Each point is reached from the start by the listed moves, each made 0, 1 or 2 times, or once backwards (-1), plus a little noise. Say if it took an odd or an even number of moves. Then give how often each move was made.

Moves:
(1): 26 -3 -2
(2):   5  26 -15
Start: -7  3  0
Points:
 49  22 -17 => odd (2, 1)
 25  26 -16 => even (1, 1)
-32   6   2 => odd (-1, 0)
-22  60 -27 => odd (-1, 2)

Moves:
(1): 13  1 -1  0  0 -6  8 -6 -7  0
(2): -2 15 -2 -2 -3 -5 -8  0 -2  3
(3):  1  2 12  3 -4  2 -5 -2 -4  3
(4):  3 -2 -4 19 -3 -1 -6 -6  4 -3
(5):  3  1  0 -1 17 -3 -7  6  7  2
(6):  5  0 -4 -3  0  6 -6 -6  0 -3
(7): -3  7 -1  4  4  5  9 -4  3  1
(8):  4  1 -2  0 -1  7  1  7 -1 -2
(9):  4  3  4 -4 -5 -1 -4 -8 17 -3
Start:   5   9   3   1   3   6 -10   0  -1   4
Points:
 60  18 -15   5  26   3 -20  -9  38  -9 => odd (2, 0, -1, 1, 2, 1, 0, 2, 2)
-12   6   7  31  30  17   1   5  25   5 => odd (-1, -1, 0, 1, 1, -1, 2, 0, 0)
 29  50 -13  -6   1 -15  -7 -34   4   4 => odd (2, 2, -1, 0, 0, 1, 1, -1, 1)
 19  46   1   7   1  -3 -46  -6  41   4 => odd (0, 2, 0, 1, 1, 0, 0, 1, 2)

Moves:
(1):  16   4 -10  -9   1   2  -4  -2  -2   2  -3  -7  -5   2  -4  -1   2  -4   4  -3   6  -6
(2):  6 11 -5 -6 -5 -1  2 -5  3 -3 -5  8  5  2  2 -5 -3  3 -3 -5 -8 -4
(3):  3  0  7 -7 -2 -7  4 -6  2  0  0  1 -1 -2  4 -1  2 -4  3  2 -3 -2
(4):  5  3  1 10 -3 -3  2  7 -1 -1 -4  5 -3  2  0  0 -3 -1  0  4  1 -1
(5): -3  2 -5  4  7 -1  2  1  6  2  0  2 -3  1  0 -4  3  1 -3 -3  6 -1
(6):  6  0  2  3  3  7 -1 -6 -1  3  2  4 -6 -4 -7  1  4 -2  0  4 -7 -2
(7):  5 -5 -2 -5 -3  5 15 10 -2  2  0  2  3  6  7  5  0  9 -7  6  4  0
(8): -1  3  5 -8  0 -2 -7 12  4 -1 -6  5 -4  8 -4 -2 -3 -1 -4 -2 -1 -6
(9): -5 -1  3  3 -2  6  0 -2 12 -4 -8 -5  3 -4 -3  5 -2  3 -5 -1  6 -2
(10): -2  1  1  3 -6 -1 -1 -5  6  8 10 -6 -3  3 -8 -5 -4 -6 -8  3  3 -5
(11): -5 -4 -9  2 -3 -1  0  8  8 -8  6  3  7 -9 -7  3  3 -6  5  2  4  8
(12):  0 -6  0 -4  1 -1  1 -6  0  0 -4 12  0  2  4 -2 -7  2  4  4  6 -1
(13):  0 -3 -1 -4  4 -2  0 -3 -1  7  2  3 13 -2  0  2  0 -3 -1  5  1  1
(14): -3 -1  1  1  4  2 -2 -5  1 -1  1 -1  3 11  0  0 -1 -3 -2  2 -2  2
(15):  2  0  1  7 -2  5 -5  1 -2 -2  1  4  3 -1  9 -6  2 -3 -2 15 -4  1
(16):  3  4 -2 -1  4  3 -1  4  2  2  1  2 -4  0  5  6 -5  0 -2 -2  1  0
(17): -2  2 -5 -1 -5 -3 -3 -2 -4  1  2  1 -1 -4 -1  5  6  2 -1  0  0  0
(18):  2  2  2  2  1 -1 -7 -1  1 -2  2 -2  1  1 -3  1  0  9  1  3  3  2
(19): -2  5 -6  2 -4  5 -2  7  1  6 -1 -3  0  0  0  2  5 -1 16 -1 -1 -3
(20): -3  3 -5 -6  3 -4  5  2  1  0 -4 -3 -4 -5 -3  3 -3  2 -3  5 -6  2
Start: -5 -4  5  3  0 -6 -1  3 -6 -1 -4 -2 -7 14 -4  5  8  5  4  5 -6  4
Points:
 46 -13 -13 -32 -45 -34  22  -9   6   1   4  19   1  23   0 -12  -5  11  -9  24  41 -16 => even (2, 1, 2, 1, 0, -1, 2, 0, 0, 2, 1, 2, 0, -1, 0, -1, 1, 1, -1, -1)
 20  23 -31  -8  -7   8   2  10  42  -7 -21 -21  13  -1 -29  15  22 -29  30  39 -19  -2 => odd (2, 1, 2, 1, 0, 1, 0, 0, 2, 0, 2, -1, 1, 2, 1, 0, -1, 0, 2, 2)
 17  27  -6  10  -1  11  -1  24  11  36 -28 -38 -14   3 -43  36  -6  14   6  14  -5 -19 => even (1, 0, -1, 2, -1, 1, 0, 0, 2, 1, -1, -1, 2, -1, -1, 1, -1, 1, 2, 2)
 20  13  -3 -50  -9  -7  -7 -18  10   3 -30  19  -7   5 -41  -1  12   2 -25 -21 -23 -28 => even (1, 2, 0, -1, 0, 2, 0, 2, 1, 0, 0, 0, 1, -1, -1, -1, 1, -1, -1, 0)
 29  41 -60  15  -8  12   7  24   2  -3 -22 -16   1  21 -12  -2   9 -18  27  21 -30  -2 => odd (2, 2, -1, 2, 0, 0, 0, -1, 0, 0, 1, -1, 0, 2, 1, 0, -1, -1, 2, 2)
-36 -28  12   6   8 -11  11  -6  32   9   1  32 -28   1 -33  11   7 -12  -4  10  18  -2 => even (-1, -1, 1, 0, 2, 2, 0, 1, 1, 1, 1, 2, 0, 0, -1, 0, 1, -1, 0, 0)
-14  26 -16  12   3   6 -42  44   1  -2 -10   9 -32  32   6  11   9  17  -8  27 -12  -3 => odd (0, 0, -1, 0, 1, 0, 0, 2, 0, 0, 0, 0, -1, 1, 2, 2, 2, 1, 1, 1)

Moves:
(1): 10 -1 -5  3 -3  0  3 -4  5 -6  1 -1  9  6  1 -6  9  2  0 -2  6  1 -4 -4
(2):  6  9 -3 -4 -3  0  0 -4 -8  3  1 -1  4 -4  4  1 12  8  3  0  3 -5  6  2
(3):   6  -2  11   7   3   1   5  -1  -4   2  -1  -4  -2  -7  -8   1   4 -10   4  -4  -1   2  -3   0
(4): -3 -2 -3  5 -4 -3 -1  0 -4  0  2  1 -4 -1  4 -6  2  3  5 -3  4  0 -1  7
(5): -2  1 -2  5  5  6  4  0  0  1  0 -1  3  2 -4 -1  0  2  3  0  1  1  4  3
(6): -1 -6 -1  4 -1 13  0  0  0 -6  4 -3  1  2  2  5  3 -2  1  0  1 -4 -1 -1
(7):  0  0  3 -3 -2  0  7 -1  5 -5 -8  3  1 -5 -1  3  0 -1 -1  0  1  3 -3  2
(8): -1  1 -3  3 -5  0  3  5 -2 -3  2 -2 -2  1 -2  2  1  0 -2  2 -4  6 -2 -3
(9): -1  7 -3 -2 -4  2  1 -5 10  0  3  3  3 -1  2 -2  4 -1  4  4 -3  2 -2 -4
(10):  1 -2  5 -1 -6  3  2  2  4  9  2  8 -4  4 -2 -3  3  3 -1  1 -5 -1  5 -1
(11): -5  1  1 -1  2  0  7 -3 -1 -1  5  1  3  2 -1  3  5 -4 -4  3  7  0  0  0
(12):  4  6  3  1  0 -6 -6  0 -1 -3 -6  5 -1  1  1 -3 -2 -2 -1  0 -2 -4 10 -4
(13):  -1   0   1   3 -10  -1  -4  -1  -4   2  -7  -2  11   0  -3  -1  -1  -1  -1   3   1  -2   5   7
(14):  0 -2  4  2  3  3 -2 -9 -5  1  0 -3 -1 11  5 -1 -1 -1 -1  2 -5  6  1  1
(15):   1   0   6  -1   2 -13   6   6  -2   4   4  -4   1  -4  16   0  -2  -6  -3   3   1   2   6   2
(16):  4  1 -1  3  0  1 -1 -5  2  2  3  5  2  1  0  8 -1 -1 -3  0  1  4  3 -2
(17): -6 -5 -3  4  0 -5 -4  1  0  0 -2 -4  0 -1 -2  2 14 -2  3 -2 -4  5  1 -2
(18): -1 -2  9 -1 -4  1 -5  4  2 -6  9  3  5 -2  3  2  2  7  1  1  2  3 -1  1
(19): -1 -5 -1 -3 -2 -1  5 -4 -3  0  3  2  3  0 -2  2  0 -1  7  0 -3  2  3 -4
(20):   1  -6  -1   4   1  -4  -3  -2  -4   0   2   0  -1  -5  -5   0  -1   7 -12  14  -2   2   5   1
(21):  5  2  0 -1  0 -1  5  1 10  2 -4  3 -3  5  7  1  3  1 10 12  9  0 -5 -4
(22):  1  0 -2 -5 -3  7 -3  4 -9  3  2  0 -1 -6  2 -5 -3 -7  4 -7 10  5  9 -5
(23): -1 -4 -1 -9  1 -1 -1  0  9 -6  4 -7 -8  2 -3  1 -3 -5  4  0  5 -1  3  5
(24):  5 -1 -4 -5  3  1  0  0 -2 -2  2  8  4  3  1 -1  6 -5  3  6 -4  4 -4  3
Start: -3  3 -8 -3  2 -2 -1  1  0  0  2  1 -3  1 -5 -5  2 -7 -9  3  9 -4  7  6
Points:
  7  19 -13   3 -24 -48   4 -33 -16  -8  -8 -11  -1 -35  -8   4  14 -13   1  47   1  -8  56  31 => odd (-1, 2, 1, 2, 0, 0, 1, 1, 2, -1, 0, 2, 2, 0, 1, 1, 0, -1, 2, 2, 0, -1, 2, 0)
 18   7  -1  51   2   5  13 -22  -3 -28  -4 -14  38 -20   8  11  43 -38 -30  -2   5  33  46 -32 => even (2, 0, 1, -1, 2, 2, 2, 1, 2, -1, 0, 2, 0, 1, 2, 2, 2, 0, 0, 1, -1, 1, -1, -1)
 14   8   3  -1  -2 -35  -4  14 -38   9  -5   6 -23 -10  18 -23  60 -11  36 -24  -4 -10  36  10 => even (0, 2, 1, 2, 0, 0, 0, 0, -1, 1, -1, 2, -1, 0, 1, -1, 2, 0, 1, -1, 0, 0, 0, 1)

+ + + + + + +

PROBLEM: Retype word for word everything in the listing above from the line that holds "even (1, 1)" down to the line that holds "16 -1 -1 -3". Keep both end lines and leave out the rest.

WORKED SOLUTION:
 25  26 -16 => even (1, 1)
-32   6   2 => odd (-1, 0)
-22  60 -27 => odd (-1, 2)

Moves:
(1): 13  1 -1  0  0 -6  8 -6 -7  0
(2): -2 15 -2 -2 -3 -5 -8  0 -2  3
(3):  1  2 12  3 -4  2 -5 -2 -4  3
(4):  3 -2 -4 19 -3 -1 -6 -6  4 -3
(5):  3  1  0 -1 17 -3 -7  6  7  2
(6):  5  0 -4 -3  0  6 -6 -6  0 -3
(7): -3  7 -1  4  4  5  9 -4  3  1
(8):  4  1 -2  0 -1  7  1  7 -1 -2
(9):  4  3  4 -4 -5 -1 -4 -8 17 -3
Start:   5   9   3   1   3   6 -10   0  -1   4
Points:
 60  18 -15   5  26   3 -20  -9  38  -9 => odd (2, 0, -1, 1, 2, 1, 0, 2, 2)
-12   6   7  31  30  17   1   5  25   5 => odd (-1, -1, 0, 1, 1, -1, 2, 0, 0)
 29  50 -13  -6   1 -15  -7 -34   4   4 => odd (2, 2, -1, 0, 0, 1, 1, -1, 1)
 19  46   1   7   1  -3 -46  -6  41   4 => odd (0, 2, 0, 1, 1, 0, 0, 1, 2)

Moves:
(1):  16   4 -10  -9   1   2  -4  -2  -2   2  -3  -7  -5   2  -4  -1   2  -4   4  -3   6  -6
(2):  6 11 -5 -6 -5 -1  2 -5  3 -3 -5  8  5  2  2 -5 -3  3 -3 -5 -8 -4
(3):  3  0  7 -7 -2 -7  4 -6  2  0  0  1 -1 -2  4 -1  2 -4  3  2 -3 -2
(4):  5  3  1 10 -3 -3  2  7 -1 -1 -4  5 -3  2  0  0 -3 -1  0  4  1 -1
(5): -3  2 -5  4  7 -1  2  1  6  2  0  2 -3  1  0 -4  3  1 -3 -3  6 -1
(6):  6  0  2  3  3  7 -1 -6 -1  3  2  4 -6 -4 -7  1  4 -2  0  4 -7 -2
(7):  5 -5 -2 -5 -3  5 15 10 -2  2  0  2  3  6  7  5  0  9 -7  6  4  0
(8): -1  3  5 -8  0 -2 -7 12  4 -1 -6  5 -4  8 -4 -2 -3 -1 -4 -2 -1 -6
(9): -5 -1  3  3 -2  6  0 -2 12 -4 -8 -5  3 -4 -3  5 -2  3 -5 -1  6 -2
(10): -2  1  1  3 -6 -1 -1 -5  6  8 10 -6 -3  3 -8 -5 -4 -6 -8  3  3 -5
(11): -5 -4 -9  2 -3 -1  0  8  8 -8  6  3  7 -9 -7  3  3 -6  5  2  4  8
(12):  0 -6  0 -4  1 -1  1 -6  0  0 -4 12  0  2  4 -2 -7  2  4  4  6 -1
(13):  0 -3 -1 -4  4 -2  0 -3 -1  7  2  3 13 -2  0  2  0 -3 -1  5  1  1
(14): -3 -1  1  1  4  2 -2 -5  1 -1  1 -1  3 11  0  0 -1 -3 -2  2 -2  2
(15):  2  0  1  7 -2  5 -5  1 -2 -2  1  4  3 -1  9 -6  2 -3 -2 15 -4  1
(16):  3  4 -2 -1  4  3 -1  4  2  2  1  2 -4  0  5  6 -5  0 -2 -2  1  0
(17): -2  2 -5 -1 -5 -3 -3 -2 -4  1  2  1 -1 -4 -1  5  6  2 -1  0  0  0
(18):  2  2  2  2  1 -1 -7 -1  1 -2  2 -2  1  1 -3  1  0  9  1  3  3  2
(19): -2  5 -6  2 -4  5 -2  7  1  6 -1 -3  0  0  0  2  5 -1 16 -1 -1 -3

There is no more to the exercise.